_TRY IT_.
Comb through the entries for "least" and pull out each line that holds it.

** ENTRIES PROVIDED follows **

Below is a small trained network, with its code and all its weights. Each question gives an input and a target symbol and asks what happens when units are switched off, that is, made to give their printed mean instead of their output.

import numpy as np


def w(rows, s, z=0):
    codes = np.array(rows[::2]) - 128.0
    scale = np.full(codes.shape[1], s)
    scale[-1] = z or s
    return codes * scale


def f(y):
    return np.maximum(y, 0)


def softmax(a):
    e = np.exp(a - a.max(-1, keepdims=True))
    return e / e.sum(-1, keepdims=True)


def log_softmax(a):
    a = a - a.max(-1, keepdims=True)
    return a - np.log(np.exp(a).sum(-1, keepdims=True))


def net(x, mask):
    ids = ['ΔΘΞΠΣΨαγεμτω'.index(c) for c in x.split()]
    T = len(ids)
    res = E[ids] + P[:T]
    r = res
    for j in range(2):
        rows = slice(3 * j, 3 * j + 3)
        q, k, v = (r @ M[0][rows].T for M in (Q, K, V))
        z = softmax(np.where(np.tri(T) > 0, q @ k.T / 3**0.5, -1e9)) @ v
        o = O[0][rows]
        res = res + np.where(mask[j], z, o[:, -1]) @ o[:, :-1]
    y = f(res @ A[0][:, :-1].T + A[0][:, -1])
    res = res + np.where(mask[2:10], y, B[0][:, -1]) @ B[0][:, :-1]
    return log_softmax(res[-1] @ U[:, :-1].T + U[:, -1])


Q, K, V, O, A, B = {}, {}, {}, {}, {}, {}
E = w([
[92,133,207,184,79],'Δ',
[117,191,131,115,99],'Θ',
[80,158,138,82,101],'Ξ',
[80,137,139,76,117],'Π',
[115,66,93,67,160],'Σ',
[129,144,133,142,128],'Ψ',
[22,127,170,108,251],'α',
[24,81,52,222,106],'γ',
[166,213,179,147,110],'ε',
[195,115,152,149,202],'μ',
[148,164,90,61,125],'τ',
[125,194,200,82,115],'ω',
],0.019)
P = w([
[110,79,100,133,112],'0',
[134,72,137,97,105],'1',
[103,142,114,92,123],'2',
[84,174,93,134,245],'3',
[150,46,192,44,130],'4',
[124,179,119,49,109],'5',
[99,183,126,116,245],'6',
[131,30,203,43,141],'7',
],0.012)
Q[0] = w([
[97,192,38,118,189],'H0',
[28,187,119,172,225],'H0',
[140,80,65,167,2],'H0',
[96,173,97,73,165],'H1',
[133,187,117,105,109],'H1',
[117,160,76,227,138],'H1',
],0.011)
K[0] = w([
[139,145,74,28,138],'H0',
[177,128,172,17,100],'H0',
[2,55,40,225,44],'H0',
[71,188,105,74,83],'H1',
[133,249,105,147,121],'H1',
[213,132,113,105,114],'H1',
],0.0096)
V[0] = w([
[121,91,154,252,157],'H0',
[78,158,203,162,107],'H0',
[33,92,104,104,103],'H0',
[164,87,164,96,102],'H1',
[54,106,149,145,175],'H1',
[117,101,170,110,208],'H1',
],0.013)
O[0] = w([
[131,34,230,198,144,132],'H0',
[92,221,241,135,127,245],'H0',
[15,130,126,99,90,152],'H0',
[200,153,136,29,145,130],'H1',
[104,36,143,111,187,254],'H1',
[169,111,129,88,255,192],'H1',
],0.0094,0.0051)
A[0] = w([
[148,32,153,147,149,66],'N0',
[202,173,152,105,68,154],'N1',
[187,71,137,55,85,130],'N2',
[122,232,51,173,206,181],'N3',
[107,176,146,2,189,2],'N4',
[210,88,81,114,144,17],'N5',
[160,186,106,221,38,127],'N6',
[121,82,225,173,20,99],'N7',
],0.0082,0.0065)
B[0] = w([
[117,235,128,141,67,199],'N0',
[189,82,195,245,127,160],'N1',
[168,35,162,76,169,161],'N2',
[172,27,109,211,53,214],'N3',
[129,254,145,222,164,206],'N4',
[55,135,98,119,40,162],'N5',
[149,66,219,144,58,146],'N6',
[198,147,100,56,193,248],'N7',
],0.007,0.014)
U = w([
[133,152,193,73,122,166],'Δ',
[113,124,142,133,10,117],'Θ',
[102,203,95,77,69,92],'Ξ',
[107,211,81,70,115,128],'Π',
[129,138,33,45,163,182],'Σ',
[129,103,105,151,113,170],'Ψ',
[87,139,97,169,220,68],'α',
[48,52,124,158,113,182],'γ',
[165,80,163,239,108,2],'ε',
[229,2,95,164,198,189],'μ',
[228,154,28,99,78,105],'τ',
[185,227,114,182,131,14],'ω',
],0.0081,0.0086)

Each question gives the input, a string of symbols that net reads in full, and the target symbol t.
The units are the heads (3 rows each of Q, K, V and O) and the neurons (one row each of A and B). Each row of codes is followed by its name. A weight is (code - 128) times the scale printed after its matrix; where a second scale follows, it is the last column's (O, A, B and U).
mask holds one flag per unit, heads first, then neurons. A switched-off unit (its flag False) gives its mean, the last column of its rows in O or B, instead of its output. The means were averaged over made-up inputs and are rounded, as every weight is.
A unit's drop is (log p(t) with every unit on - log p(t) with that unit switched off) / (log p(t) with every unit on - log p(t) with every unit switched off).
The circuit of an input: a set's keep is (log p(t) with only the set's units on - log p(t) with every unit switched off) / (log p(t) with every unit on - log p(t) with every unit switched off). Starting from all 10 units, units are removed one at a time, each time the one whose removal leaves the highest keep (on an exact tie, the one counted first), for as long as the keep stays at least 0.8.
circuit, biggest first: the units of the circuit, biggest drop first
unit that matters most: the unit with the biggest drop
top k neurons: the k neurons with the biggest drops, biggest first
which heads matter: for each layer, one digit per head in row order, 1 if its drop is at least 0.15 and else 0, layers parted by /
input Δ α ω Π, target ω: top 2 neurons	(N4, N3)
input τ Δ Δ μ α, target α: circuit, biggest first	(H1, N4)
input Θ Δ ω Θ, target ω: unit that matters most	H0
input Θ μ ε α, target μ: which heads matter	10
input Ψ Δ ε μ Θ ω, target ω: circuit, biggest first	(N4, H0)
input Δ Σ τ Δ Θ ω α, target ω: circuit, biggest first	(H0, N4)
input Σ ε ω μ α α Σ, target α: which heads matter	01
input Δ ε Δ Δ Ψ, target Δ: circuit, biggest first	(H0, N3)
input Δ Θ Σ Δ μ Δ γ, target μ: which heads matter	01
input γ Θ Ξ μ τ Δ Σ, target τ: which heads matter	10
input μ Δ α γ Δ Δ μ τ, target μ: which heads matter	10
input γ Δ ε γ, target ε: circuit, biggest first	(H1, H0, N3)
input Δ Δ Ξ, target Ξ: which heads matter	11
input τ Δ Ξ ε, target ε: which heads matter	01
input α γ μ ε, target μ: which heads matter	10
input γ μ Δ, target Δ: circuit, biggest first	(N7, H0, N3)
input τ Δ Θ, target Θ: top 3 neurons	(N6, N7, N3)
input μ Θ γ Ξ Π τ μ, target τ: circuit, biggest first	(H0, N3)
input τ γ ω γ ω Σ μ, target ω: which heads matter	10
input μ Θ Ψ γ τ, target γ: circuit, biggest first	(H1)
input μ μ Δ τ Θ ε γ Σ, target γ: circuit, biggest first	(H1, N7)
input Ψ Δ Δ Δ Π μ Δ α, target α: unit that matters most	N4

** End of ENTRIES PROVIDED **

_WRITTEN ANSWER_.
The circuit of an input: a set's keep is (log p(t) with only the set's units on - log p(t) with every unit switched off) / (log p(t) with every unit on - log p(t) with every unit switched off). Starting from all 10 units, units are removed one at a time, each time the one whose removal leaves the highest keep (on an exact tie, the one counted first), for as long as the keep stays at least 0.8.
which heads matter: for each layer, one digit per head in row order, 1 if its drop is at least 0.15 and else 0, layers parted by /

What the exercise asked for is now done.